(Data records)

Content starts

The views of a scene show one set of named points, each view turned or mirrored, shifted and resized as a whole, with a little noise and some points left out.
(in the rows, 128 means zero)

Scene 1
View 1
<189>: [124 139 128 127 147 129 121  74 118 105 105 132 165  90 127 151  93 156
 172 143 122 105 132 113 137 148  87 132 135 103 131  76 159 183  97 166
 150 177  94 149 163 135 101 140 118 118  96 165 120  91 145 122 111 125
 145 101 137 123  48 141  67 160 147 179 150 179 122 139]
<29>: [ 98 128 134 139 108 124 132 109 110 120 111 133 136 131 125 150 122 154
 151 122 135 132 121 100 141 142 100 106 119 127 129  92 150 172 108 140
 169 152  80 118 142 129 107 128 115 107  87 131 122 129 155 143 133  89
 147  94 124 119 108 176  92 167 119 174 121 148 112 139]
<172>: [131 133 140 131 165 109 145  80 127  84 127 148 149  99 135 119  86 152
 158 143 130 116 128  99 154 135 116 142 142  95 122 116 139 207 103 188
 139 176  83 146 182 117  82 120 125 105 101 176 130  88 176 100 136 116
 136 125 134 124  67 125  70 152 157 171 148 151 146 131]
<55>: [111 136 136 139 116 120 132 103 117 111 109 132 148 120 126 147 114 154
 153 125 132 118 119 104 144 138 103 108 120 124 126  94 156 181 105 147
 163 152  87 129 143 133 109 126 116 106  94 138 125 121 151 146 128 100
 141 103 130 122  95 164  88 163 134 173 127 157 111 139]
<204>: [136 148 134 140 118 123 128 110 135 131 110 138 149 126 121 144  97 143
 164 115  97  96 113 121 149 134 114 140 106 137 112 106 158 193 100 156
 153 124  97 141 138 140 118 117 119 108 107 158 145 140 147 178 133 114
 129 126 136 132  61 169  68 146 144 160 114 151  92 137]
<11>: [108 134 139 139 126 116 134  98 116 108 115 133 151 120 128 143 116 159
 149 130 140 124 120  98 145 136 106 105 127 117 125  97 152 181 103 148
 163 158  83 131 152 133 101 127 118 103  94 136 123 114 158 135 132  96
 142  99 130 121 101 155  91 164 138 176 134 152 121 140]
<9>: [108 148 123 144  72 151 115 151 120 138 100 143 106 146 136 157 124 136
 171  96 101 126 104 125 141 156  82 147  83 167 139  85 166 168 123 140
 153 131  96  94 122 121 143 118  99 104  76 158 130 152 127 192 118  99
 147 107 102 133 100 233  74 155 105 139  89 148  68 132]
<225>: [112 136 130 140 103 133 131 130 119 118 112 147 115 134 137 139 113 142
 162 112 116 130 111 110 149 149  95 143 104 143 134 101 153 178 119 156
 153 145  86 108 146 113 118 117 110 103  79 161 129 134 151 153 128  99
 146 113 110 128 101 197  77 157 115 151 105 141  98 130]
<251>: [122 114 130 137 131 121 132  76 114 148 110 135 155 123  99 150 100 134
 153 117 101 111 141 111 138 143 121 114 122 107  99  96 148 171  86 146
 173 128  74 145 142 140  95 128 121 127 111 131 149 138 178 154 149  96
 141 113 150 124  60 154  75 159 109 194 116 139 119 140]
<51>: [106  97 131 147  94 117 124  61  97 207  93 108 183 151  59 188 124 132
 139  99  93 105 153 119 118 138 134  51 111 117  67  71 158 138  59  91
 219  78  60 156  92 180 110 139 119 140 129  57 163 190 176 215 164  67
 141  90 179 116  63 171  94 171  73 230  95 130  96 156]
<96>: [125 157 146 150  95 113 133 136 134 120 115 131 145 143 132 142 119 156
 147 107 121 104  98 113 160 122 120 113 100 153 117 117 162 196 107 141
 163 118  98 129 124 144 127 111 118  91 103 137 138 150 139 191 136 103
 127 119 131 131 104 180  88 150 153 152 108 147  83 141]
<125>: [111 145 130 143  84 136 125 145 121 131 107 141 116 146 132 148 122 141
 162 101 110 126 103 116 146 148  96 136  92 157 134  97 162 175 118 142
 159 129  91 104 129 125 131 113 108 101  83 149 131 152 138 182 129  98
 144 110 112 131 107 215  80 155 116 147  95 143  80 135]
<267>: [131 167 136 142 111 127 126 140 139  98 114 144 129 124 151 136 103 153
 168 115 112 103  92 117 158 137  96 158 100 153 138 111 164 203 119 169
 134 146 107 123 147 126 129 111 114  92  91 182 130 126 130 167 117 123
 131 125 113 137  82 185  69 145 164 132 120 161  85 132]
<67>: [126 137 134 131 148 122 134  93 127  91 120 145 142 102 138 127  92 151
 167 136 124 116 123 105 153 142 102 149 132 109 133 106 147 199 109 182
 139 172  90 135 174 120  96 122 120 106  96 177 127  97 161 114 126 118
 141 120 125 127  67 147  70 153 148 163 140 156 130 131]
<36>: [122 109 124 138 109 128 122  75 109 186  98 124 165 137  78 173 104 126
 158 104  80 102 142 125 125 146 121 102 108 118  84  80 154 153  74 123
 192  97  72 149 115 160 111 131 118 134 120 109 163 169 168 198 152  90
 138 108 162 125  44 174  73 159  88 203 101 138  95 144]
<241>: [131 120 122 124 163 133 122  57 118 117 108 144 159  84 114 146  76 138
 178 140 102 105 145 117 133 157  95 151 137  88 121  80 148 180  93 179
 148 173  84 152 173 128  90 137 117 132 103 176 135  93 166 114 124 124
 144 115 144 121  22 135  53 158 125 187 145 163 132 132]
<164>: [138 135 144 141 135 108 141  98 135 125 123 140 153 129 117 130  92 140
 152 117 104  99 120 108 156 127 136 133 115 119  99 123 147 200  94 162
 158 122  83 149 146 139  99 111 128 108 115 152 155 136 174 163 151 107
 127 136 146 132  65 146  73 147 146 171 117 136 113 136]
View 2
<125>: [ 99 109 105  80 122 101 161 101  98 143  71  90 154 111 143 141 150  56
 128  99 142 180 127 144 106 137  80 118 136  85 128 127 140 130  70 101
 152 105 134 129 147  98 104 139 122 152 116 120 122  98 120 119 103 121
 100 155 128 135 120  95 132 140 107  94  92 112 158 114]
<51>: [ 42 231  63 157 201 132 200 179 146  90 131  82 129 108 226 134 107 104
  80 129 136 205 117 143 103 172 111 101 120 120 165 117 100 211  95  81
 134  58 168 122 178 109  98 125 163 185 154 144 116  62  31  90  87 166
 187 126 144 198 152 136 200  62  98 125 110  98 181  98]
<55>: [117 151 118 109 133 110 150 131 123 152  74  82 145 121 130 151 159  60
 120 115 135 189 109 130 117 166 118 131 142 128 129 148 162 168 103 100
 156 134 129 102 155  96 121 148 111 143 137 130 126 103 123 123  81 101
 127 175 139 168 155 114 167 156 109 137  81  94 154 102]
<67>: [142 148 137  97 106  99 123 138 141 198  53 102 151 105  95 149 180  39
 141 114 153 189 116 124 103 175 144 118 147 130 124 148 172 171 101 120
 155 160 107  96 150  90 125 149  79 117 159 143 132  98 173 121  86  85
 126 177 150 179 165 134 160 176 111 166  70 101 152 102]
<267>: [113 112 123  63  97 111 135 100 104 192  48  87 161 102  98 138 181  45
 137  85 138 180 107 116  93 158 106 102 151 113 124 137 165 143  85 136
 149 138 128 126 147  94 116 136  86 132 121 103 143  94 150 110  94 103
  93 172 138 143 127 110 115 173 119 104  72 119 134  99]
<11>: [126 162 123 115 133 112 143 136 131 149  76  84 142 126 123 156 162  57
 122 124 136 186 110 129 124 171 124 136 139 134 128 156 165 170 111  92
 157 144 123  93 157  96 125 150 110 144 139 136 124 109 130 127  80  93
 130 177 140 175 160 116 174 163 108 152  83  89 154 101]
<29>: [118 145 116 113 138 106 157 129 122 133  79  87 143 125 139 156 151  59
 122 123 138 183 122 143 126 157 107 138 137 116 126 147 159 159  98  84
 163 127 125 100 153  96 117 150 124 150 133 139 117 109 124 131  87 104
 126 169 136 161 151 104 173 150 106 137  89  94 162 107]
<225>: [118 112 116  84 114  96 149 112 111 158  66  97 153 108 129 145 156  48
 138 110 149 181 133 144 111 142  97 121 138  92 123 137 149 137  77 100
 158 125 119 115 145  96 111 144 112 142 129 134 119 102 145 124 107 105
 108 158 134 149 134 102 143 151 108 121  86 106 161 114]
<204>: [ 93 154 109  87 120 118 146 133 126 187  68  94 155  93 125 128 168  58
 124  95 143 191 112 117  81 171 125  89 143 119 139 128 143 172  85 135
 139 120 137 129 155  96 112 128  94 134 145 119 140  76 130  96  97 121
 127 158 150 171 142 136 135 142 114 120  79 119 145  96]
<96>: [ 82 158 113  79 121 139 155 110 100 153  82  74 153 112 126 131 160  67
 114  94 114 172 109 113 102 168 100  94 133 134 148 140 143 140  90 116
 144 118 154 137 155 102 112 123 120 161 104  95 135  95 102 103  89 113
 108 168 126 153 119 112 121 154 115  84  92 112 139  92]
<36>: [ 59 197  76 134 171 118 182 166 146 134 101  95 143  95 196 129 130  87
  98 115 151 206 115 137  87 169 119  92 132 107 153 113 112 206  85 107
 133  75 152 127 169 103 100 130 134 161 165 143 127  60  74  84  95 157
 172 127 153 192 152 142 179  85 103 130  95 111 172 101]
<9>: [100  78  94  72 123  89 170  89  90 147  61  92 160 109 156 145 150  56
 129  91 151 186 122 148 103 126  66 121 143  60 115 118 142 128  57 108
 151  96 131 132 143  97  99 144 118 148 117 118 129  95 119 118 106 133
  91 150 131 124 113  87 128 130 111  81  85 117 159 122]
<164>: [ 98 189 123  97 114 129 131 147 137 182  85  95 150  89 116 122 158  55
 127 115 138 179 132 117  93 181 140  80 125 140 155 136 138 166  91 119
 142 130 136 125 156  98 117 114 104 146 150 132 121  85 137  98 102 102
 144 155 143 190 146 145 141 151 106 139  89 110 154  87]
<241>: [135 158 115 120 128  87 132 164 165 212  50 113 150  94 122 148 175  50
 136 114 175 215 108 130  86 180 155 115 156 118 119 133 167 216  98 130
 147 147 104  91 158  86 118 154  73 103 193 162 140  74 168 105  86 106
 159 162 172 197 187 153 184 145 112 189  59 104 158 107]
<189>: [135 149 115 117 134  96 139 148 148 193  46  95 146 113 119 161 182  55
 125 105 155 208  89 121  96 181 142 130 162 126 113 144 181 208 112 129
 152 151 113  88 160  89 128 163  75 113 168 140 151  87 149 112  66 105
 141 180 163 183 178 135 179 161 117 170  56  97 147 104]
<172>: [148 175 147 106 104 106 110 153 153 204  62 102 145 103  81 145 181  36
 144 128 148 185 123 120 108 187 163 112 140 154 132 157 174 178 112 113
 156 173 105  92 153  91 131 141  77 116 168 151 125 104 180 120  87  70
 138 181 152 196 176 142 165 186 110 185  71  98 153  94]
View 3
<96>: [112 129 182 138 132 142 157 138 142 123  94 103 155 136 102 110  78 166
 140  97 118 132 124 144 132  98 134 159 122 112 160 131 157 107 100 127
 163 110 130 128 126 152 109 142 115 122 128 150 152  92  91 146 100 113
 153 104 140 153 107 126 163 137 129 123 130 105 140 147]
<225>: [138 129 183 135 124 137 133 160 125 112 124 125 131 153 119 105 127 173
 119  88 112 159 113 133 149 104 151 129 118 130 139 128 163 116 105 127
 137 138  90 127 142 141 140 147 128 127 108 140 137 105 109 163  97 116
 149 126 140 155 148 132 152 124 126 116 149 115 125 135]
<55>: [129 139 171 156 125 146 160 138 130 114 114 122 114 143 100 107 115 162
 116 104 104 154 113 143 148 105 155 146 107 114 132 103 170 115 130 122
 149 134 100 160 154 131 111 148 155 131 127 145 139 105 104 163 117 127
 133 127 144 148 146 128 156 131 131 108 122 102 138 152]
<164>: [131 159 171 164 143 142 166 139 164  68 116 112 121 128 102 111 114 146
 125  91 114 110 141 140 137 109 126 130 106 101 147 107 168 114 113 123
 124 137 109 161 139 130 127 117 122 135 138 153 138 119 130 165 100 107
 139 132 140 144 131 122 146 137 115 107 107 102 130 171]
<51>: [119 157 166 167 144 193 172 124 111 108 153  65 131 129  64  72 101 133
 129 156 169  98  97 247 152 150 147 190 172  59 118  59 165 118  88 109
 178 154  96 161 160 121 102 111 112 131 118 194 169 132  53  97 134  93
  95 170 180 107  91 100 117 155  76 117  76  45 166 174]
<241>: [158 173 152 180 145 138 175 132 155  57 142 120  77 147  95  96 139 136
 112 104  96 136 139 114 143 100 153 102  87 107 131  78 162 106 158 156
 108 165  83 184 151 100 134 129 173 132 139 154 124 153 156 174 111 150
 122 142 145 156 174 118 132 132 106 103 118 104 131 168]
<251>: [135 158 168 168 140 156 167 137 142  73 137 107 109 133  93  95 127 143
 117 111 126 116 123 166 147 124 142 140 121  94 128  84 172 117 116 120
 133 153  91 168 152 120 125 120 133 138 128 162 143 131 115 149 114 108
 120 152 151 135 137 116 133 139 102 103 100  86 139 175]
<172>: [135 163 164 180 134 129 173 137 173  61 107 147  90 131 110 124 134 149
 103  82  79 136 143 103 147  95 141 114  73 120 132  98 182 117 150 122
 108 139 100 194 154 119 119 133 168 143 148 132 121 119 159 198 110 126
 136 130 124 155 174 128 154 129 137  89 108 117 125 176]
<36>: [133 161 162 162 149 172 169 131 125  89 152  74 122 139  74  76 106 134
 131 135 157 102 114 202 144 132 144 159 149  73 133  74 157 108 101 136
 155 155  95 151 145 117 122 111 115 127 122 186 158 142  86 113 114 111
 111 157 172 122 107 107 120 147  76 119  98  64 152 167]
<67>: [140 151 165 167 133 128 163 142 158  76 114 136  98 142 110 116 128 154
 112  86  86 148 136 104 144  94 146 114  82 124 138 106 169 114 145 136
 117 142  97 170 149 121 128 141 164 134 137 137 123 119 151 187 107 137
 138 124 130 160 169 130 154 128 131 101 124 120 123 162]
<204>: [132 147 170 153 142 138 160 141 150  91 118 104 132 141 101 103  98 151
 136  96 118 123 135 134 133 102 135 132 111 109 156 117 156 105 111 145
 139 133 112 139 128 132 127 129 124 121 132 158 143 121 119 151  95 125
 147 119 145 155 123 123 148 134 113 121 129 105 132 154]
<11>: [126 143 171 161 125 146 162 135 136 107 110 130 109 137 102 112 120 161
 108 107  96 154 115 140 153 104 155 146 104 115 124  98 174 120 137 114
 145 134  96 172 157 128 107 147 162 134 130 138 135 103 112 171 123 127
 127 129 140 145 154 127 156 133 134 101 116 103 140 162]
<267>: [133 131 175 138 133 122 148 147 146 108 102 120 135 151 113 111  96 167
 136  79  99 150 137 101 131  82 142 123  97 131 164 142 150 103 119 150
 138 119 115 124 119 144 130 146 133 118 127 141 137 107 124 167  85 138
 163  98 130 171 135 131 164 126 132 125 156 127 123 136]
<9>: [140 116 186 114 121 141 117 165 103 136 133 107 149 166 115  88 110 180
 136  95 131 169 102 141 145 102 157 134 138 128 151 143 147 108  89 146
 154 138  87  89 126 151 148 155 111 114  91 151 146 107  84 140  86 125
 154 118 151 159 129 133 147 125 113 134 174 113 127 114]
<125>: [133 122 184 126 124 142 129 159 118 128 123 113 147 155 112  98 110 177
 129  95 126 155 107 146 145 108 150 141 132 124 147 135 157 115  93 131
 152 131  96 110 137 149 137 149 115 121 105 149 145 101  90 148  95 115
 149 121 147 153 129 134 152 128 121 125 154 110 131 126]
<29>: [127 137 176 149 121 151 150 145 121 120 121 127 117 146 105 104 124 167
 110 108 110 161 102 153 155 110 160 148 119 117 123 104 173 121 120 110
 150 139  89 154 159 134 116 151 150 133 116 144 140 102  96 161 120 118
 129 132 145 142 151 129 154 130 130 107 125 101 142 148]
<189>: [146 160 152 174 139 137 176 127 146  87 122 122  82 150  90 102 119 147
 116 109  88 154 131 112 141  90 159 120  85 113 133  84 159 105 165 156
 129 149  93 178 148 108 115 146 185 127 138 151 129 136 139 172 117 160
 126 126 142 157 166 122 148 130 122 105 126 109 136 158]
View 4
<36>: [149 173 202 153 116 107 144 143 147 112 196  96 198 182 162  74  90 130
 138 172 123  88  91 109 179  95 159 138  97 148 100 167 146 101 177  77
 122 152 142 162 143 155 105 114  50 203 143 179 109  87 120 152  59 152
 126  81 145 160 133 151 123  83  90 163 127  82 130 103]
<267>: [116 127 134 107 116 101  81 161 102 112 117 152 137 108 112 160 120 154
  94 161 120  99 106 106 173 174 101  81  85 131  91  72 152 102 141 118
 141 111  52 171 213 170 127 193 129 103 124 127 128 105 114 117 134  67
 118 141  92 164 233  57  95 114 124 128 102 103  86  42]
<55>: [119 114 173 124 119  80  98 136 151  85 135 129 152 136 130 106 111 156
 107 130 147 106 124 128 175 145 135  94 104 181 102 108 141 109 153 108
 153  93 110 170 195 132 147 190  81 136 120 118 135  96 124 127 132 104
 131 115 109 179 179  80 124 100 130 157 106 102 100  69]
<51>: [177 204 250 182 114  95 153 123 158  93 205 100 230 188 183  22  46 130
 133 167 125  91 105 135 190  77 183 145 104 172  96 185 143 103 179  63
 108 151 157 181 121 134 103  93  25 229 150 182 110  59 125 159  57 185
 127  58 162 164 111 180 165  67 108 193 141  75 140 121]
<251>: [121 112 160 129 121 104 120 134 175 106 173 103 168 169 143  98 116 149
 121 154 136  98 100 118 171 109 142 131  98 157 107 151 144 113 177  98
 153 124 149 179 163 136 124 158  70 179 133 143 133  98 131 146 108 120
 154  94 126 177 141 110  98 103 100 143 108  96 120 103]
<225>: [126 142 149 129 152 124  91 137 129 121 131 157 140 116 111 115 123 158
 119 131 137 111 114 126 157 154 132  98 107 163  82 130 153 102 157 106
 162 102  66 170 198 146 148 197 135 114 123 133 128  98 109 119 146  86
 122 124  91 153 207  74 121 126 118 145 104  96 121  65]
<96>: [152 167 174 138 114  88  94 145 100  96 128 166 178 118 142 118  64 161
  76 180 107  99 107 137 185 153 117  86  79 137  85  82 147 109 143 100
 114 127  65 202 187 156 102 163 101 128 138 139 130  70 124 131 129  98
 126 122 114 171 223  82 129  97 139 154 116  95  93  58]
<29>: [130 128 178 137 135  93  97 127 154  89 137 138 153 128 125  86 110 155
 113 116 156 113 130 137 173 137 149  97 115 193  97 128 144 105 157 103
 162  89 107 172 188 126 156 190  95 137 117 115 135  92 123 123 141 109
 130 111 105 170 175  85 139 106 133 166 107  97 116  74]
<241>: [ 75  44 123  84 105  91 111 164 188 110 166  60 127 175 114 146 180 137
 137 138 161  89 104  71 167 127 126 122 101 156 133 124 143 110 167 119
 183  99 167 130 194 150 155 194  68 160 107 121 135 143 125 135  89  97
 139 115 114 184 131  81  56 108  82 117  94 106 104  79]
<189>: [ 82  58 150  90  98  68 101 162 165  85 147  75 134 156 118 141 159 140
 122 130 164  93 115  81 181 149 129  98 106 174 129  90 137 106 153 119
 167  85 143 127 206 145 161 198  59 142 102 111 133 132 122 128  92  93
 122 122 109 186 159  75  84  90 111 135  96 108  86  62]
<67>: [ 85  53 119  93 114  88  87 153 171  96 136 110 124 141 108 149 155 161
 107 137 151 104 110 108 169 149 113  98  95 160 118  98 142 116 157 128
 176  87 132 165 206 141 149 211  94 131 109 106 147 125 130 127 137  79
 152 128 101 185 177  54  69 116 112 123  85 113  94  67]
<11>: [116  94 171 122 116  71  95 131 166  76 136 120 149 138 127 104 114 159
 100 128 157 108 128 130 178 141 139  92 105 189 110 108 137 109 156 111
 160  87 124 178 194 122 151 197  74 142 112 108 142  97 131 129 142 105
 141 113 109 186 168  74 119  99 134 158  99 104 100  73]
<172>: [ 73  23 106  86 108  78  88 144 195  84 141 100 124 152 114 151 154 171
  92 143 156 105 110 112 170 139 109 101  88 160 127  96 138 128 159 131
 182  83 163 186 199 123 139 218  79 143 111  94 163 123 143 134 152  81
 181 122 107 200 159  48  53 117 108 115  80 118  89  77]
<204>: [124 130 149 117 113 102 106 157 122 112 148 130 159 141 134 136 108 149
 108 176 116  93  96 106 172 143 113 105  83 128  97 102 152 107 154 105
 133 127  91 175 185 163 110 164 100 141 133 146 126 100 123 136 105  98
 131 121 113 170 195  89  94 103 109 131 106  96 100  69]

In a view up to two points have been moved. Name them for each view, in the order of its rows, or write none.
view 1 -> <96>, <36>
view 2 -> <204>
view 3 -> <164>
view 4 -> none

Content ends

WHAT NEEDS TO BE DONE:
Out of the data above, set down the lines from the one with "108 151 157" to the one with "96 120 103]", both included, exactly as written and with no additions.

OUTPUT:
 108 151 157 181 121 134 103  93  25 229 150 182 110  59 125 159  57 185
 127  58 162 164 111 180 165  67 108 193 141  75 140 121]
<251>: [121 112 160 129 121 104 120 134 175 106 173 103 168 169 143  98 116 149
 121 154 136  98 100 118 171 109 142 131  98 157 107 151 144 113 177  98
 153 124 149 179 163 136 124 158  70 179 133 143 133  98 131 146 108 120
 154  94 126 177 141 110  98 103 100 143 108  96 120 103]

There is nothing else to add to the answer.